# ASSIGNMENT:
For every line that contains the string "Each", pull that line out of the material below.

DATA RECORDS below:

Each path is a new rotation, seen through one point. The rows after it are directions, each followed by how far the rotation turns it, in degrees each step (0 if it stays put).
Each turn is a multiple of 5 degrees from 10 to 175, or 0.
Each row of a path follows its step; steps can be skipped.

step 0: [ -6  -1 -34  14   2  30  28 -28  -6 -18   0  27  42  13 -37 -20  -1   8
   0  -8  -1 -10  -8 -13   8 -25   5  -3  -4  11   4 -22 -20]
step 1: [ 18 -12 -12 -30 -25  38  -3  33 -31 -15   7 -26  32  -7   9   8   7  24
 -15   2   0 -12  -1 -17   3  16  -1  27   2  20 -11  22   6]
step 3: [ 11   2 -11   0   0  31  24  37 -22  10 -31 -21  29   2  19  13  28   3
 -11 -22  27   6 -19 -22  10  26  13   0  -2 -13 -14 -13   6]
step 4: [-11 -10 -25  10  12  30   6  -8  15   6   4  -6  13  -7 -39 -25   8 -34
  21 -11  -8 -27   3 -18  -2   8  -8  12 -35   9 -23  17 -29]
step 5: [  0 -21 -12  -2 -26  36  51  22 -20  -4   8 -13  25  -1  32  23   5 -10
  -4  11   9  15   2  -9 -21 -14   4  10 -24 -14  14   2   1]
step 6: [ -6  18 -16  -7  -8  16  15   2  -2  -2  -2 -17 -16 -22   1 -20   8 -28
  -7 -21  -6 -60 -15 -26  -9 -22  -2 -16  -3  31  -6   5 -23]
step 7: [ -2  -5   5  -4 -42  27  10  14   5  12 -16   6  37  20  40  -8   6  -9
  10 -12  41  14  -7  13 -22   5  -7 -13 -17   8 -26   8  -9]
step 8: [-20  -1 -27  19   9   0  -2 -13 -14  -8 -20 -27  11 -15  15 -18  10  -7
  35 -26  -4 -52  18 -18 -15 -13   6  13 -21   3  -9 -18  11]
step 9: [-32 -10  -8 -11 -33  37   6  -7  -3  14   8  -7  27 -43  23  -2  -2 -14
 -19  11  13   8  -1  19   5  23  -5 -26 -30  -5  -9   0   9]
step 10: [ -6  -4 -35 -13   0  15   2 -30 -16 -16 -14   5  -7  15   8   2  36 -30
   7 -19   5 -27  -5   3  11 -42  -9   6 -24  24   9 -15  19]
Directions:
[ -2 -16  -2   2  -1   1 -10  -1   1  -1   2  -4  12  -5   4   5   6  -7
  -2   4   5  14  -4  -1  -8   3  12 -10  14   3   6   0  -7]	170
[ -5   3  -4  -4  10  -9   7  -9  -2   7   2  -3   8   2 -16 -16   1  -7
   0   0   0  -3  10  -2  -7  -9  -7 -12   8   2   3   0   0]	175
[  3   9   1   0   3  -1   6  -2  -7  -5   9 -12   0  -7   7  10   3   1
   5  16 -14  -2  -2   3   2  -3   0 -18  -4   0  -2   6   3]	100
[ -1   3 -19  -2  -4  -7   6  -5  -5   6   0   8   6 -13   6   3   3   3
   4 -13  -4   8  -7  -4  -1  -4  -4   5   2   1  -9  13  -1]	0
[  9   4   2  -2 -14   3   7   4   5  -8   1  10   0   4   3  -4  -2   6
  -3   4 -11  -1   3  -7  -8  -9  -3   0   7  16  12   2 -10]	65
[ -7   5  -2  11  -5   2   7 -13  13 -13  -1  -9  -8  -5 -13   2   6   8
   1   2   8   1  -9   7 -10   0   1   4   4   2  -5   0  -2]	175
[-11 -12  -8  -3  -5   6   1   0 -10  -8  13  -3  -4  -2  -4  -3 -11  -3
 -14   0  -4  -3  -1   9   3  -6   0   7   1  -5   9   9   5]	85

step 0: [ 19   3  14 -31   2  -2 -22  20 -36 -25  -9   1 -19   1  -1  -4  31 -11
   3  -5   3  21  15 -41  18  16   5  11   5  38 -21  15  28]
step 2: [ 14   4 -25  -6 -22  -5 -19  -4 -11 -12   6   0  12 -30  -9 -30  -3  -7
  15   0  -9 -23  -4  26  29  10  19  17 -29  36  26 -12  39]
step 3: [ 24  -3 -18  14 -31  25  26   5 -31  -1  -8  20 -30  -4  -4   7 -22  10
  19 -12   1  26  10   0 -13   3  36 -24  16 -41   4   5 -14]
step 4: [ -7  23  -2  -1 -21 -16  14   2  13  39  12  -2  13 -24 -23 -10  -3 -10
  -3  -4   8  -8 -15  35  -5  -7 -39 -36  30  23  -6 -11  28]
step 5: [ -7  -8  33 -14  -2  17  32  25 -12   3   6  14 -48  29   3  28  18 -23
   4 -11  14 -10  25  12  13 -13  26   5 -24  13  -5   7  16]
step 6: [  6   8  17  -5   6   6 -13  13 -15 -15 -13 -31   4 -24 -10  13  23   6
  -2  22 -22   8 -12 -15 -54  -2 -10 -25  15  16 -40 -29  -1]
step 7: [ -9 -18  34  21   2  -3 -30 -22 -14   8  -3  -1  18 -26  22  30   6 -30
  -1 -43 -11  -4  13   4  29   4   4  17 -15   9  18  -6  26]
step 8: [  4   2 -15   4 -14  33  -2  -9  21 -26  10  30  -7 -31 -10 -13   7   7
  18  21  -9  10 -25  -8 -16  -3  58   4 -13   5   2 -29 -21]
step 9: [ 12 -11  -2  26 -25 -15 -12   1 -22  28 -33  17  12 -38 -23   1 -43   2
   4  -2  13  24   6  15  22  16 -22 -14  -7   1 -24  16  -1]
step 10: [-30   6  18 -12  14  28  21 -12  16  28  26  28 -13   8 -17 -16  11  14
  21  -2  32  14  15   1  17 -15  20 -13  34   0  12 -14  24]
Directions:
[  4   8   5   1  12  16   8  -2   1   0   7  -1   7  -1   1  -5   0   6
   2  -8  10   2  -5  -4 -11 -13   5  -5  -9 -13   0  -1   0]	160
[ -6   6  -7   7  -5  -4  -7  -4  12 -11   0  -3  -1  -5  -2   6  -2   3
   0   8  11   0   3   8 -20   0  -2   7   3   0  -5   7  12]	155
[ -3 -14   3   0   5  -8   7   4   7  -2   6  -5   6 -14 -11  -4   0  -3
   2  -4   0  -8   7   1   3  10 -13  -3  -7 -13  -1  -5   8]	140
[ -2  15   7   6  12  -9   2  -1  -8  -6   7   3 -10 -17   8  -2   2  -2
   6  10  -3   1   3   7   8  -1   3  -7   1  -2  -2   4  -3]	0
[ -6  -5  12   2   3  -6  10   4   5   3  -4  -1  10  -9   2   7   6   0
  -9  -1  -3  14 -13   1  -2   4  12  11  -1   3  -6   5  -2]	40
[ -8  -4  -5 -11  10   6   6  -6  12  -4  -5  -4  -3  -6   2   2 -10  -9
  -8  -1   4 -13   2   4   5  -4  12  -5   0  12   8   1   0]	125
[  5  -2   4   3  -1   5   3  -1  -7  -5 -15  12   3   1   5  -1  10 -11
  -8   2  11   2   7  -1   5   0  -4   3  -4  -5  12   9  13]	155
[ -6  -2  -1   3   5   1 -13  -9  -2  -4   1   0  -3  -5  -5   1  15 -11
   5  -9  -4  -1  -1 -11  -9   4  -3  -2 -12   8   2  10 -12]	55

step 0: [-27   5 -22   8  12  14 -22  12  -1  16  -3  10  -9   8  -4 -13   5  12
 -25  -5  -6 -19 -28 -11 -37  -2 -39  33  -4 -43  19  32  14]
step 1: [  5 -31 -26   7  16  10  10 -19  -4 -15 -29  -2 -11  37   5   5   8 -24
 -12  -1  17   7 -17 -40 -16 -22  -3  19   7  -8 -41  16  31]
step 2: [ 33 -37  20 -23  37 -12   6  -1  25 -15 -14 -15  10   8 -14 -19 -26 -20
  37 -16 -14   6 -13 -17 -30   5   5  18   3  30   2   2   4]
step 3: [  9 -15  13 -13  12   9  25  32   1  12   6  -7   8  10 -45  31 -10  30
   7 -15   4 -17  14 -16 -22 -16 -19  21 -30   6  37  -2 -25]
step 4: [  2 -23  -8  11 -19  17   9   5  21  -3 -39 -11   4  27  25  14  25  42
 -28  -8  26 -28  13   8 -32   1 -10   3  -2  -8  22 -23  13]
step 5: [  8 -24 -18   1   8  17 -15   3   7   7 -29 -28 -15  -5  40 -20 -22 -10
  -3  -7  12   9 -10   6 -12  17 -15  14   7 -26  35  48  30]
step 6: [ 17  -6   6  14  14  -3  19  -5  -6  15 -13 -26 -27   7 -24  13  -7 -35
 -16 -30  -3  10  -1 -25 -14 -17  20  12 -34  -8 -16  52  12]
step 8: [ 12 -28  11  -1  17  18  29  44 -15   3   1  21   9  14 -20 -16 -24  41
 -20  -1  -1 -10   4  -2  -7  11 -37  15  36   0  21  10   6]
step 9: [ -2 -24  -3  22 -18  -7  11  14 -17  -6 -63   5   4   8  10   8  21  37
 -14 -22   2  14 -34   6  -8 -25 -14  29  -6   8   3  21   1]
step 10: [-11  -5 -11 -11  -3  -2 -22  -5  17   2 -25 -25 -19 -26   2   1   0 -29
  15 -29  37 -17 -42  -3 -43   3 -19  25   2  16   5  13  22]
Directions:
[ -1  10   0  -5   2 -17   1   1  13  -1   0  -3   2   2  -4   4   3   1
  -6  -7 -10   3  -9  -1   7 -12  -4  -6  -3   5  14  12  -4]	110
[ -2   2   4 -10  -6  -5   5 -12   6  -5  -7   8   4   2 -16   1 -17  -3
  -1   0   7  -7   3   7   3  11   3   1 -11  -3  -2   1  -1]	85
[ -4  -1  -1   8   2  -3   1   4 -16   1   1   4   0  -2  -5   3   1   6
   3   1 -11   5   0   3  -5  -5   5  10 -18 -15   0   6 -12]	125
[ 11  12   8   2   2  11  -9  -1   2  16   1  -1   1  -5  -9   5   6  -6
   5 -10   4  -1  -7  -1  -5   5   4   1  -6  10  -1  -1 -12]	95
[ 13  -1   7   3  -3  -6   3   9   2  -1  -6   7   1  -9   0  14  -7  15
   5   7   0  -1   5   7   2  -7  -6   7   6   8   3 -10  -3]	70

step 0: [ -7 -36  28   5  -1  37   3   4  -3  17 -15 -20  14 -43 -16   8 -23  20
 -29   4   4  -5 -12   6   9  -3 -11  10  32  23  27 -15 -17]
step 1: [-20 -37 -17 -13 -24   7 -30  10 -35  10 -15  -2 -25  -2 -32   7  51 -25
  -8  -8  -3  13  -4  -6  -9   2  15  16   3  10   3  14  24]
step 2: [-13 -60  14  30   6   0  -2 -15   1  -3  16  30  14 -56   9  -4  -6   6
  -8 -18  11  11   8   2   4  -4  -9  -7  -6  23  24 -12 -10]
step 4: [-10 -39  -9  -9 -10   8 -28   7 -18   4  17  50  17 -15  17  -5   5  20
   5  -8  -9  22   3   1   7 -22  10   8  32  15  31  31 -21]
step 5: [  9 -43  28  10   6   0 -16   1  10  -9 -17  -6 -14 -18 -46  17   8   5
 -19  17  24   8  35   5 -15 -18  -3  27  20 -31   6 -17   1]
step 6: [-20 -23   0  -9  14  15 -21  10  -8  52 -18  22  15 -24 -13   5   0 -22
  14  13  -3  30 -34  12   5 -15  11  19   2  17  26  25 -11]
step 7: [ 10 -51  15 -11  -3  14 -13   2 -32 -23  -5   4 -24 -13  -6  17  -6  13
 -34   0  14  14   6  21  -9  -4  -7  -8  29  13  24 -26  36]
step 8: [-22 -47  -8  -5  10 -17   7  -9  -3  43  17   4   9 -30 -29   5  14 -20
  19  -6  23  25  13 -17 -15  -3  23   9 -10   0   2  30  21]
step 9: [  9 -40  25   7 -11   4  -7 -27 -32  -9 -15  38   0   5  -2   7 -41 -21
  -8  -6  15   6   2  17   5 -33 -25  -1   0  11  36   0  -2]
step 10: [ 19 -34 -27 -36  -8  21  -8   7 -12  18  14   5  14 -17 -30  16 -19   8
   5   4  15  15  22 -26 -13  -7  28  28  34 -16  -7  10  12]
Directions:
[-10  12   7  -1  -7  -1   1   3   1   9   7  11  11  -3   4   0  -4   3
 -12   1   5   4   5  -7   7   8  12  13  -4   3   2  -6   7]	175
[  5  -5  -5  -4  10  -2   7   0   3  -6  -7  -7  15  -8  -5   8  -5  11
  -7   6   5  -4  11  -3 -12  13  -5   2   2   4  -6  -2  -1]	145
[ 11  -1 -16  -6  -2  -3  -3  -4  -1 -11 -11  17  -6  -1  14  -2   4   4
  -7   4   1   7  -3  -2   0  -5   2   4  -7   9   2  -8  -2]	140
[ -2  -4  -6 -13  -6   4  -4   5  -8  -5   9  -3  -2  10  -1   1   6  16
  -6  -2   0  -5   1   4   2   1  14  -9  12   8  -3   7   5]	115

step 0: [-37  -2  -5 -39  -5  31  -4   1  37  -2  -9 -12 -26 -22  10  -7  -3  -4
   7   3 -17   2 -56 -15  -6   9   7  24 -21 -14   8   5   4]
step 1: [  7  28  30  -2 -14   8 -12   5 -41 -32 -27  12   4  -4  13  -1  14 -18
 -10   6   8  -7 -33 -12  22   7  -2  19  15 -36  -1  37  12]
step 2: [-29  28   3 -34   7  11 -17  13   4  -8  32   2  15  10 -15 -17 -20 -27
  15  15  12  22 -41  14 -16   4 -21  27  10  24  13  13  12]
step 3: [ 16  -3  -3   0  -4 -17  28  12 -10  -3  -2  26  18  -3  13   9  20  15
 -30 -19  21  -4 -55  15 -10  -6   6  22  20   2  -2  27  42]
step 4: [-31 -14  -1 -36   1  14  17   6  17   4  20 -15  10  -1  31 -24  16   4
  51   8  17   0 -22 -13   5  11  29  36  -2   3   6  14  12]
step 5: [  0  29  -1  11   0  11  15  23 -17   3 -18  52  -8  11  26 -12  13 -12
  -3  -8 -16 -31 -22 -28  22 -16   5  33  15  -1  11  25   0]
step 6: [-44  38 -30 -20  -9   8 -27  21  16 -26 -15   3  -1  -4   8 -32  17  -3
  30  14 -10   8 -25  32  -8  -5   5   4  -1  11   5   1  19]
step 7: [ -4  17   1  -1  28 -32  18  29 -15 -31 -23   8  -9 -21  11 -13 -18  10
 -31   0  21  -1 -35   1  -8 -20   9  37   6 -21 -11  23   0]
step 8: [-36 -17  14 -11 -10  24 -12   6  24  -8   3   4 -12 -46  -3 -28   6   7
  20  -7  27  17 -34  -1  11  23 -13  29   3  19   4  24   2]
step 9: [ -3  -4   7 -20   4 -12   7  16 -29 -14  -7  36  -7  11   5   8   8 -10
 -14  -9 -19 -19 -36  11  21  45   5  40  27 -24   9  17  -3]
Directions:
[ -3  -5  -7   6 -11   3  -3   3  13   3  -6   1  -4  -3  -2  10  14   1
  -8  -5 -10  -5 -12  11   3   6  -6  -9   0   3   3  -3  10]	130
[ -3   2  -3   5  -3  -1  -8  -6  -5  -8   8  15   9   4  -5   0   4 -17
   2   8 -14  -7   7   9  -2   4  -3   4   1   6  -3   8  -6]	95
[  7   3  -2  -7   2 -12   7  -1  -3  -4   4  -1  -9   3   7   0   3   4
 -24  10  -9  -1   6  -7  10   2  -4   6   2   3   2   2   5]	175
[  7  -1   3 -12  -7  11  -2 -16  -6   2   0  -5   0   5  -6   9  -4 -10
  -9   1   0   8  -9  -7 -11   7   0  -6   0  -7   2   8   1]	35

step 1: [  3 -14 -38  -2  -5  -7 -19  16  20   5  28  36 -16 -13  -2   1 -51 -25
  -5  -4 -15 -10  14  18   5   5  15 -24   7   0  -5  -7  -3]
step 2: [ -1  18 -31  -3 -13   9  13 -33 -15 -43 -20   1 -10 -33  14 -25   2  -5
  -6  22   4   3 -18  14  -4  -3  38  -1 -20  -5   6 -11 -12]
step 3: [ 10  13 -29  -6  -7 -12   7 -14  21  14 -22   7 -24  25 -51 -13  -1  -9
  39  13  21  12  -4 -15  22   6  -7  -9   2   8   6   0 -23]
step 4: [ 14 -27  28  17 -23  16  -2  23 -24  -4 -12  17 -20   1  -6   4  -5  -6
  -3   8   6 -17 -18  18  17  30  16 -35   0  39  12 -18  -4]
step 5: [-16 -14 -27   2   3   7 -28  22 -17 -13  -9  -4 -24   8   8  -8   6 -18
  11  -8  36  10   2   2 -19  -5  44  38  25   7   4  13  -6]
step 6: [ -1  -6 -22  -4  18  21 -40  11 -10  -7  -9 -44  17   2 -36  -5  -9  11
   1   8  -9   3 -25 -24   9  18   2 -11 -16 -12  10 -31 -12]
step 7: [  8 -11  13  -6  20 -13 -18  17  34   1   0  13  13  -9 -10  -2  -6  -2
  11  36  19   8 -35  13 -31  12  12 -35  15  11   8  31  10]
step 8: [ -5  -7 -49  -2   4  -4   5  26 -26  -4  34 -10 -19 -34   3   8 -13 -24
  12  -1  -9 -26   2  21  -8  13  -6  -5  -9  -3  31  21  -7]
step 9: [-17  -4 -16  -6  21  -9  -4 -11  11 -19   2  31   8 -20  -4 -13   1  -6
  13  27   8  -2 -27 -20  31 -21  33  21 -44   1  14 -17   3]
step 10: [ 16   6 -30  -8 -15 -23 -13 -11  36   7  -8  16 -10  21  -3 -22 -40  -8
  -8   9  -8 -25  -9  -1  20  31   5 -16  21   4   1  -2 -28]
Directions:
[ -1  -1  -5  10   1   8   2   3  -1   5   2   4  -5  -2   3  11   8   5
  10   8   7  -4   3   3   6  10 -14  -8  -2   9  -9  13   9]	95
[ 12   6   4   1   4  -1  -3   6  -6  -6   3   3  -8   3  18  -5  -1 -11
  -1   2   4   0  -5  11 -11   6  -7   3  -1  -7  -8   0 -11]	120
[  5   4  -3  10   5  -1   1  -4   3   5  -4  -7  -3   5  10 -11   2 -16
  -7   4   3   6  -2 -11   2 -11   1  -5   6   7   7   8  13]	155
[ -2  -1 -10  -5   1  -3  11  -8   3   1  -1  10  -2 -14  -4   9  -2 -12
  -4   4  -6   6  -3  -4 -15  -4  -5 -10 -13  -4   0   2  -2]	55
[  2  -1  -4  -7   8   6   4  -8   0 -11   8 -13  -3  -8  -2  -1   0   0
   2   1  14   5   9  -4   1  -4 -12  13  -2  12   5  -3  -8]	120
[  0  -7   4   4  -2  18   8   1  -2   6   0  -3   4 -15   9 -12   8   7
  -2   0  -6  -2 -14  -1   2   0  -1  -5  -2   2   3 -11  -3]	160
[ -2 -10   5  -1   8   1  -1  -8  -4   9   4   0  -1   8   2   1   1   0
   1  16 -12  18   5  -1  10   7   3   0  -2  -3   2   4 -12]	115
[  1   0  -7   5  -3  -2   4  -2  -4   5   2   2   8   3   3  -5  -6  10
 -10   0  -5   0   4  10 -16   4   8   5  -1  22   1   9  -4]	120

step 0: [-21 -29   2 -20   7  -9 -10  13  11 -32  12  41   4 -29 -15  14  32   2
  -9  -2  -3  22  -5  -9  -7  -3  30 -18  40  -1  23  26  -1]
step 1: [ 17   5  -5  -2  23  -1  32 -11 -50  -4   0  27   1  21  -3   3   5  43
  -7  -2  11  39 -12 -16  19   1  11  -5  34  15  20  17  -6]
step 2: [-20 -24 -25 -36 -12  14 -20 -44   0  -7  -3  12   9  15 -10  -4  40  32
  17   7  28   1  -8   7  17   6   4 -27  19   6 -10  23  -7]
step 4: [-23  -3  -9 -11  10 -14 -18 -10  -1 -15 -20 -12 -43  15  -5   1  14   9
  20  27  -7  16  20  -8  39   0  13 -27  34  13  10   6  43]
step 5: [-27  -6  17   0   0 -23  24   5   3   1 -18  37 -13  -9 -13  10  44  14
  -9   1  19  21  14 -16 -16  17  15 -36  31 -27   6 -23   3]
step 6: [  9   5 -20  -7   1 -10   4  -5 -33 -14  -1  15 -24  25 -18   7  22  30
   8  -1  -6  -4 -20 -40   2  38   0 -16  14  42  22 -22   7]
step 7: [ -9 -41   7 -38  -9  -4 -26  -2  -2 -14   5  29 -15   3 -20  23  61  27
   8  11 -10   4   1 -16   8  -6  12  10  -3  -8  -3   2 -20]
step 8: [ 33  -2  -5 -15   8  29  16  15 -23  27 -22   9   8   6 -16  21  22  35
  12   3 -32  14  22 -15   4  -7  22  -8  41  14  21   5   4]
step 9: [-15 -11 -20 -23 -16  -1  -4 -21 -10 -19   3   0 -17 -20 -12  -1  50  10
   7 -13   0  33  11  18   4 -24   5 -28  18  28  16  24  34]
step 10: [ -7  12  19  -7  10  -4  30   9  15 -25 -15  20  20   5   8  42  27  39
 -23 -11  23  21   6 -14  -2   3   8 -22  33  24   1  15  -6]
Directions:
[ -3   1 -12  -1  -7  -4  11  -5 -12  11   0   1  11  -5   1 -11   6   3
   3   0   6   4   5  11  -7   7  -9  -8  -2   0  -3  -9   7]	100
[  7  -3  -7  10   3   1  10  -8 -11  -4   7  -2 -18   5   4   2   0  -3
  11  -8   0  -2  -3   2   8  -5  -8   8   0   4   7   0   8]	145
[  4  -8  -1  -2  -7  -7  -3  12  -1   3   6   4  -8  -5  -6  -5   3  -3
   0   0 -12  -1   3 -13  -1  12   0   5  -6  -3  10 -18  -2]	45
[  0   9   3  10   5   2  -5  -5  -1   2   9   3  -9   7  -5  -7   9   7
 -12   4   1  14   5   6 -10 -11   2   2 -12  -5   2  -4  -5]	170
[  1  -7  -2   4  -5  -5 -22   3  -3  -4   0  -3  -9  -4 -14   0  -7   2
   9  -2   7   1   4  14  -3   6  -5  -8   0   4   3   8  -4]	155
[ -4   0   0   8  10 -12  -6   2  -9 -12   2  11   5  -2   2   3  -2  -4
  -6   4  15   0 -13  -5 -11   4   0   7   7   3   2  -8   6]	70

step 0: [-20  28   2  19 -17   3 -19  35   6   4  10  -8  18  18  -9  -8 -16   7
  38  29  21 -29   5 -18 -43  33  -9 -37  -2  -9  25  16   2]
step 1: [ 16 -10  21  -8  13  21 -13  19 -17   8  25  22   6  17 -31 -15 -18  36
 -27  -4 -10   7 -31  -8  -4   0   9  -5  32   0   7  52  38]
step 3: [ -1 -30  -6  26  -8   0  10  27 -28  -2   4  12  30   9   0   7 -38   3
  25  -6  52   9  16  14 -24  24  -2  17  18  29  20  34   2]
step 4: [-11  28  25 -18  21   0  10  17   4  -7   4  25 -21  -8   3 -10  20  26
  -3 -15 -12  55   3 -20 -47  16  -9  -1  28   8   8  37 -14]
step 5: [ 29  20  19   9  -1  16 -24  31 -35  25 -23  11  30 -21  46   4 -16   4
   4 -14  -4  14  -5 -11  16  15 -14  52   8 -20   5   2   1]
step 6: [-14  29   6 -13   0 -23  25  25  12   1 -24  -4  -2 -23  -8  18  -5 -13
  38  -2  26 -29  -8  17 -28  50 -28   9  14  -9   2  39  11]
step 7: [ 16   4  23  35  19   3  18  27   3  33   9  24  12   0  -7 -14   3  32
  13  -7 -10   9 -61 -33 -18  19  15  -5  -1   7 -32  19  -6]
step 8: [ 19  58  13  -4   4  15 -19  24  -7  11  10  -4   6  19  27  -4   1 -13
 -10  34  15 -20 -11 -35  -2  11 -29  -7 -15 -30  31  27  10]
step 9: [ 16 -25  25   0 -12  24  -1  33  -4  25  -4  -1  -2  17 -40  -4 -30 -17
  22 -22  12 -14 -32  24  -8   6 -19   7   1  15  21  35  44]
step 10: [  2  20  12  17  37  23  40   7   4 -11  10 -10  -8  37  -7  -8 -27  -9
  13   4 -23  24   4 -29 -23   2   1  -1  -1  -1  -2  58 -33]
Directions:
[10 -5 -9 -7  7 -5  7 12  5  0  3 -9 -5 -2  6  3  4 15 -8 -4 -2 -5  0 15
 -7 -2 -7 -5  0  8  4  2  8]	135
[ 20   4  -4   4  -4  -2  -1  -7  -3  -6  -4 -10  14   6   9  -8   3   6
   7   1  -8   2   2  -4  -4  -3  -3   3  -9  -8   2  -2 -10]	130
[ -1  -1   2  -4  -2  -5   8  -1  14   1   3   6   2  11  -9  -4 -11  11
  17  -6   0  -7   7  -1   3   7  -2  -1   5   9   2  -6  -8]	115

End of DATA RECORDS.

# EXPECTED ANSWER:
Each path is a new rotation, seen through one point. The rows after it are directions, each followed by how far the rotation turns it, in degrees each step (0 if it stays put).
Each turn is a multiple of 5 degrees from 10 to 175, or 0.
Each row of a path follows its step; steps can be skipped.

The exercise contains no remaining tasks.